─── Recorded information ───

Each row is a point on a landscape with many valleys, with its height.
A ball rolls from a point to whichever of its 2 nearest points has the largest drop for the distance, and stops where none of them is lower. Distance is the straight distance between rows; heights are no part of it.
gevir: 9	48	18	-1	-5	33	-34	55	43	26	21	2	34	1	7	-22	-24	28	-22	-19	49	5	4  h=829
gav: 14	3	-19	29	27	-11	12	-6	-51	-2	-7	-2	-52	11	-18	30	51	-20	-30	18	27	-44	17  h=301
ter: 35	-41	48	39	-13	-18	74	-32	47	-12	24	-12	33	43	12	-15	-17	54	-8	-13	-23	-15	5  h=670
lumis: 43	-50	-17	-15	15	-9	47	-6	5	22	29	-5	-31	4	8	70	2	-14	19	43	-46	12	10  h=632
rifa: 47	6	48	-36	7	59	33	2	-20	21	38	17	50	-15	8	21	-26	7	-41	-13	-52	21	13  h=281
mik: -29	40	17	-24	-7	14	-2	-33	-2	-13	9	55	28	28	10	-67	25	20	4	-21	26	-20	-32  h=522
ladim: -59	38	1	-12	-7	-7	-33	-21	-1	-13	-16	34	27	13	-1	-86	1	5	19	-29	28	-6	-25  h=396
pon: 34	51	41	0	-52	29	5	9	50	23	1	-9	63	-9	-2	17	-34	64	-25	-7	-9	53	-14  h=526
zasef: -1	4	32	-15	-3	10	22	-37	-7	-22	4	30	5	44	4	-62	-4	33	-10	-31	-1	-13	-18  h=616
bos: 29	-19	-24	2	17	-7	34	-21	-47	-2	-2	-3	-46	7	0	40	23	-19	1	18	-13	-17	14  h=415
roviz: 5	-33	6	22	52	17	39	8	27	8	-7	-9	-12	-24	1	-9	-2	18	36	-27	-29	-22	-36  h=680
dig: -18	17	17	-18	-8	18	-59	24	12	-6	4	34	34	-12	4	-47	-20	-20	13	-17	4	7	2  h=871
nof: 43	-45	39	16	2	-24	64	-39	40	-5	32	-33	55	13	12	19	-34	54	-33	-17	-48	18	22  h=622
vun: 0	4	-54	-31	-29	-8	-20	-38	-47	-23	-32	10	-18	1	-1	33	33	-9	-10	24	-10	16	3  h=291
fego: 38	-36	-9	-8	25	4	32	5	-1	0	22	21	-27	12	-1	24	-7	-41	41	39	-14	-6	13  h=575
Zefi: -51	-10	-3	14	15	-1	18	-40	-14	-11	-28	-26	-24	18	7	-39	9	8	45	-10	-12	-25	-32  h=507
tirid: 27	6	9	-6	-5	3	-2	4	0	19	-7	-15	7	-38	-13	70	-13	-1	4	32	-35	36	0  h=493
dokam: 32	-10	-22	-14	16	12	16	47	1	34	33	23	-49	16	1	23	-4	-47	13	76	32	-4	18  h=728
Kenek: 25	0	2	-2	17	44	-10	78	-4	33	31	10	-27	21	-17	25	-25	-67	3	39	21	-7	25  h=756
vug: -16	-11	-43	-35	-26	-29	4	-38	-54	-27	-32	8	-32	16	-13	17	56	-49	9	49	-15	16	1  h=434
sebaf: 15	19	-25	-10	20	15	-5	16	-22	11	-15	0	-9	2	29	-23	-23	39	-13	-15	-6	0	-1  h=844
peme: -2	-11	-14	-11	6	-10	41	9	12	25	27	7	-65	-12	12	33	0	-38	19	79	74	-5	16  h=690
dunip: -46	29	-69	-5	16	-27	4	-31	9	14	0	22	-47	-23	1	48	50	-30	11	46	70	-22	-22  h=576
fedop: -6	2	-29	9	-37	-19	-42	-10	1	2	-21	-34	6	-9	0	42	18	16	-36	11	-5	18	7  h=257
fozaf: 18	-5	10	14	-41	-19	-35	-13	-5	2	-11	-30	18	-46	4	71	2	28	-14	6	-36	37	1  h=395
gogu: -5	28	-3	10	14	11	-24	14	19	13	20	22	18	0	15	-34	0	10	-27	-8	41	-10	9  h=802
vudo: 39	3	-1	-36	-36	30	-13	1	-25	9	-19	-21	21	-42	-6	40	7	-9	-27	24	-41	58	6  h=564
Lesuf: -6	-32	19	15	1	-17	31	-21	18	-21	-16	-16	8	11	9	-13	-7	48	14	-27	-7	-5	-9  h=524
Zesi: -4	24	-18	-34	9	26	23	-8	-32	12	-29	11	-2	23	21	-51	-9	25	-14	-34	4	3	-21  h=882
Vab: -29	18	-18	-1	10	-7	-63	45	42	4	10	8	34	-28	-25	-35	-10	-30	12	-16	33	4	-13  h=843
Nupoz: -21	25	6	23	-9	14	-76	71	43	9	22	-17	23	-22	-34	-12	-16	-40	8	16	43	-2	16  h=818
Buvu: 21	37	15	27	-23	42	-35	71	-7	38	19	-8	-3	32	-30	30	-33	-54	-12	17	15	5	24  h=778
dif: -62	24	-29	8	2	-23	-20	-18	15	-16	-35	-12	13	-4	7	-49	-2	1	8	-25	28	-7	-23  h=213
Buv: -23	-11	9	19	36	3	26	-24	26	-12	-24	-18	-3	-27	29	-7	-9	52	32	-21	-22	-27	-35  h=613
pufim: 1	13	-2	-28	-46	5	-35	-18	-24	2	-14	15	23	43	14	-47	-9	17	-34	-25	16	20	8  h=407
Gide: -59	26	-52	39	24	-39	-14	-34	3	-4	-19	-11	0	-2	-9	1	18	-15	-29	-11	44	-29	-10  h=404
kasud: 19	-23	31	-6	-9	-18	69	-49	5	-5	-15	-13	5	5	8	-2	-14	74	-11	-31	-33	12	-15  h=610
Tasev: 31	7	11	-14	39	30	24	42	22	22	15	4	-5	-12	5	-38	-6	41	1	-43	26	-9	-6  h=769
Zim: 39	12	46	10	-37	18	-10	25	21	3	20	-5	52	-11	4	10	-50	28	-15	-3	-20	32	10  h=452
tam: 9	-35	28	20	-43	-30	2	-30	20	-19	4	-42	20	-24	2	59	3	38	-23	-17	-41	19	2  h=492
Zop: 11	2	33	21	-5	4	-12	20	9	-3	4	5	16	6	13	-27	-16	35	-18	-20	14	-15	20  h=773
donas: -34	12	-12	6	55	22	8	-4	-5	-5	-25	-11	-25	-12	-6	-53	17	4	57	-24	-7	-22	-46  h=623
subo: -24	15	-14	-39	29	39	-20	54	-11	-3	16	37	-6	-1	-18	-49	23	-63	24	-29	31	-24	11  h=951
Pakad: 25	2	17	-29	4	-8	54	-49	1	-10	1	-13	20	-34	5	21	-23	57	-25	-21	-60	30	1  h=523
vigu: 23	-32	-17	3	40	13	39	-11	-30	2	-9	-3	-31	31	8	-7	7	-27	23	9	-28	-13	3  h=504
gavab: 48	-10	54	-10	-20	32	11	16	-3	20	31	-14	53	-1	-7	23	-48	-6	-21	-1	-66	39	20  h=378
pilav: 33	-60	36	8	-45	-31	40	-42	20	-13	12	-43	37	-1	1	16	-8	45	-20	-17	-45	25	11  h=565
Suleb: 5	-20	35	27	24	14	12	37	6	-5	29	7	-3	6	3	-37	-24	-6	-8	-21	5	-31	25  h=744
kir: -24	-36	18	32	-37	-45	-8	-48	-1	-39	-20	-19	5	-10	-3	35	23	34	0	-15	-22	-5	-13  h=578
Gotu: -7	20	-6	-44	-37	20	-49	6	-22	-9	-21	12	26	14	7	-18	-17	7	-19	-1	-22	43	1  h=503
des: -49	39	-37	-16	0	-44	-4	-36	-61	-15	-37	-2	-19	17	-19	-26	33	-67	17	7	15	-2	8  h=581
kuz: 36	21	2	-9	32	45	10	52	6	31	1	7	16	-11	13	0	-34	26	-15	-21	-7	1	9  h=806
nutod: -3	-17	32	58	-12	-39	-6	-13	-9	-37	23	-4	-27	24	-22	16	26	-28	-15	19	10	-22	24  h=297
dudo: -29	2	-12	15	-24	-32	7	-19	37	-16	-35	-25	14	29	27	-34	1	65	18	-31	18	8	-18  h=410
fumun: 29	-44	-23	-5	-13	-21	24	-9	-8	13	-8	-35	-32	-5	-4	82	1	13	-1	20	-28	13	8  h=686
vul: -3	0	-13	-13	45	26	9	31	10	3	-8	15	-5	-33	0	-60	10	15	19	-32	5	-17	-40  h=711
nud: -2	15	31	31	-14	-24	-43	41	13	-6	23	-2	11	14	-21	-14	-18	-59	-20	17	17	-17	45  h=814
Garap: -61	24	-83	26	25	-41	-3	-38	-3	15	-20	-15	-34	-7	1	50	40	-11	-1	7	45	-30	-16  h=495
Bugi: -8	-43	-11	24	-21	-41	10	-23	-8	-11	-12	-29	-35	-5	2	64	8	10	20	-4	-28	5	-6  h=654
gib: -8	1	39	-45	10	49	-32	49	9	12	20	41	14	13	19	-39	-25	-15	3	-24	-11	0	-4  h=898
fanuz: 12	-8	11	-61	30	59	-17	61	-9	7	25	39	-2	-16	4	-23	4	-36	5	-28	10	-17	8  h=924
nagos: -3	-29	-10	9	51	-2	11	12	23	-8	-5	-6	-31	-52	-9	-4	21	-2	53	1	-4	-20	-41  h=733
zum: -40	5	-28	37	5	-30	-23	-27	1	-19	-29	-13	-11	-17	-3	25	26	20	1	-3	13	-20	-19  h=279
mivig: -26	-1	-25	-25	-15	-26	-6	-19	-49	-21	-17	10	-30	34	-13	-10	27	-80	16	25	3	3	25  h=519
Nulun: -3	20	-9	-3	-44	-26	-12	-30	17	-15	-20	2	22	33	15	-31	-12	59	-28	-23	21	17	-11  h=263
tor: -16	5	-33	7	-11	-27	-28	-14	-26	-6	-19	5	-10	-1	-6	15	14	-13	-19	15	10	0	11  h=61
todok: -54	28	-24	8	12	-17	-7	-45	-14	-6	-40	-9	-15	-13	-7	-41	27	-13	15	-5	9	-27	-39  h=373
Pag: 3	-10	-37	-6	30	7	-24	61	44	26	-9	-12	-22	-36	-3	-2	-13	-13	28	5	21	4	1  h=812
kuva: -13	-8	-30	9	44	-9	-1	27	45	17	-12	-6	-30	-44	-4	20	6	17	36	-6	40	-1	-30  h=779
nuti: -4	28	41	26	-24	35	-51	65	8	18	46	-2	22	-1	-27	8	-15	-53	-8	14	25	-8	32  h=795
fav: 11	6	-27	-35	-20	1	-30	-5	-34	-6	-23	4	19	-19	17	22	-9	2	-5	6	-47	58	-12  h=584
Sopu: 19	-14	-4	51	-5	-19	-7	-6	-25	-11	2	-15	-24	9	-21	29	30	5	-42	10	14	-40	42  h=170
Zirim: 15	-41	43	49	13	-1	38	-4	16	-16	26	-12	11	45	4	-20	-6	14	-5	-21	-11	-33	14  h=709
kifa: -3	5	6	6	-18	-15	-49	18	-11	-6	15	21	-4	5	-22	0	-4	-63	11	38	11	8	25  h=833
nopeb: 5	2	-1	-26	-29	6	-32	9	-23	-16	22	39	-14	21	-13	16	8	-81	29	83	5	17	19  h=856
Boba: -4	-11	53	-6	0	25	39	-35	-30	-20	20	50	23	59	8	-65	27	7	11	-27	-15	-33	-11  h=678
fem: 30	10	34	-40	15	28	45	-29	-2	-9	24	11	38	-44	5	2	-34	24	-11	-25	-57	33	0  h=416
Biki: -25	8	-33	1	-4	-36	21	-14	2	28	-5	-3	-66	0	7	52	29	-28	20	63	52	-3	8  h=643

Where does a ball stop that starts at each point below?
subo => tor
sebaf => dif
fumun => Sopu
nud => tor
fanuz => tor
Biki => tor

───

▶ _Required action_
For the word "subo", count the lines of the records that contain it and give only the number.

▶ _Answer box_
2